+++ Material shown
Here is a tiny trained network, its code and every weight. The questions are about switching its units off for an input and a class, where a switched-off unit gives its printed mean instead of its output.

import numpy as np


def w(rows, s, z=0):
    codes = np.array(rows[::2]) - 128.0
    scale = np.full(codes.shape[1], s)
    scale[-1] = z or s
    return codes * scale


def f(y):
    return np.maximum(y, 0)


def log_softmax(a):
    a = a - a.max(-1, keepdims=True)
    return a - np.log(np.exp(a).sum(-1, keepdims=True))


def net(x, mask):
    res = np.array(x, float).reshape(1, 5) / 4 @ E
    y = f(res @ A[0][:, :-1].T + A[0][:, -1])
    res = res + np.where(mask, y, B[0][:, -1]) @ B[0][:, :-1]
    return log_softmax(res[-1] @ U[:, :-1].T + U[:, -1])


A, B = {}, {}
E = w([
[123,250,94,91,165,45,219],'x0',
[187,35,96,254,162,14,138],'x1',
[53,185,238,64,124,2,149],'x2',
[136,193,213,120,31,62,82],'x3',
[16,194,76,232,165,79,73],'x4',
],0.0093)
A[0] = w([
[151,100,140,237,134,130,78,172],'neuron 0',
[127,163,154,108,45,182,117,203],'neuron 1',
[139,134,235,92,94,118,126,110],'neuron 2',
[86,159,119,123,90,98,118,145],'neuron 3',
[119,165,192,118,101,126,126,202],'neuron 4',
[157,145,85,66,135,117,212,175],'neuron 5',
[147,78,69,203,116,135,103,156],'neuron 6',
[128,165,195,58,70,103,78,153],'neuron 7',
[123,148,109,110,194,114,198,169],'neuron 8',
[62,246,146,134,87,74,129,177],'neuron 9',
[114,109,108,177,232,90,161,254],'neuron 10',
],0.012,0.0058)
B[0] = w([
[194,87,112,190,144,98,95,233],'neuron 0',
[133,71,33,77,118,156,173,199],'neuron 1',
[152,70,133,66,87,101,114,193],'neuron 2',
[107,186,123,122,152,92,126,174],'neuron 3',
[101,78,96,146,114,46,111,189],'neuron 4',
[132,166,147,78,109,137,187,204],'neuron 5',
[225,123,140,199,138,158,153,240],'neuron 6',
[152,66,96,75,92,43,129,212],'neuron 7',
[100,198,164,116,137,163,125,199],'neuron 8',
[33,128,79,139,190,83,113,248],'neuron 9',
[162,148,249,157,147,143,104,254],'neuron 10',
],0.012,0.016)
++++++
Instructions for the task:
Retype each of the preceding records exactly as printed.

Answer to this exercise:
Here is a tiny trained network, its code and every weight. The questions are about switching its units off for an input and a class, where a switched-off unit gives its printed mean instead of its output.

import numpy as np


def w(rows, s, z=0):
    codes = np.array(rows[::2]) - 128.0
    scale = np.full(codes.shape[1], s)
    scale[-1] = z or s
    return codes * scale


def f(y):
    return np.maximum(y, 0)


def log_softmax(a):
    a = a - a.max(-1, keepdims=True)
    return a - np.log(np.exp(a).sum(-1, keepdims=True))


def net(x, mask):
    res = np.array(x, float).reshape(1, 5) / 4 @ E
    y = f(res @ A[0][:, :-1].T + A[0][:, -1])
    res = res + np.where(mask, y, B[0][:, -1]) @ B[0][:, :-1]
    return log_softmax(res[-1] @ U[:, :-1].T + U[:, -1])


A, B = {}, {}
E = w([
[123,250,94,91,165,45,219],'x0',
[187,35,96,254,162,14,138],'x1',
[53,185,238,64,124,2,149],'x2',
[136,193,213,120,31,62,82],'x3',
[16,194,76,232,165,79,73],'x4',
],0.0093)
A[0] = w([
[151,100,140,237,134,130,78,172],'neuron 0',
[127,163,154,108,45,182,117,203],'neuron 1',
[139,134,235,92,94,118,126,110],'neuron 2',
[86,159,119,123,90,98,118,145],'neuron 3',
[119,165,192,118,101,126,126,202],'neuron 4',
[157,145,85,66,135,117,212,175],'neuron 5',
[147,78,69,203,116,135,103,156],'neuron 6',
[128,165,195,58,70,103,78,153],'neuron 7',
[123,148,109,110,194,114,198,169],'neuron 8',
[62,246,146,134,87,74,129,177],'neuron 9',
[114,109,108,177,232,90,161,254],'neuron 10',
],0.012,0.0058)
B[0] = w([
[194,87,112,190,144,98,95,233],'neuron 0',
[133,71,33,77,118,156,173,199],'neuron 1',
[152,70,133,66,87,101,114,193],'neuron 2',
[107,186,123,122,152,92,126,174],'neuron 3',
[101,78,96,146,114,46,111,189],'neuron 4',
[132,166,147,78,109,137,187,204],'neuron 5',
[225,123,140,199,138,158,153,240],'neuron 6',
[152,66,96,75,92,43,129,212],'neuron 7',
[100,198,164,116,137,163,125,199],'neuron 8',
[33,128,79,139,190,83,113,248],'neuron 9',
[162,148,249,157,147,143,104,254],'neuron 10',
],0.012,0.016)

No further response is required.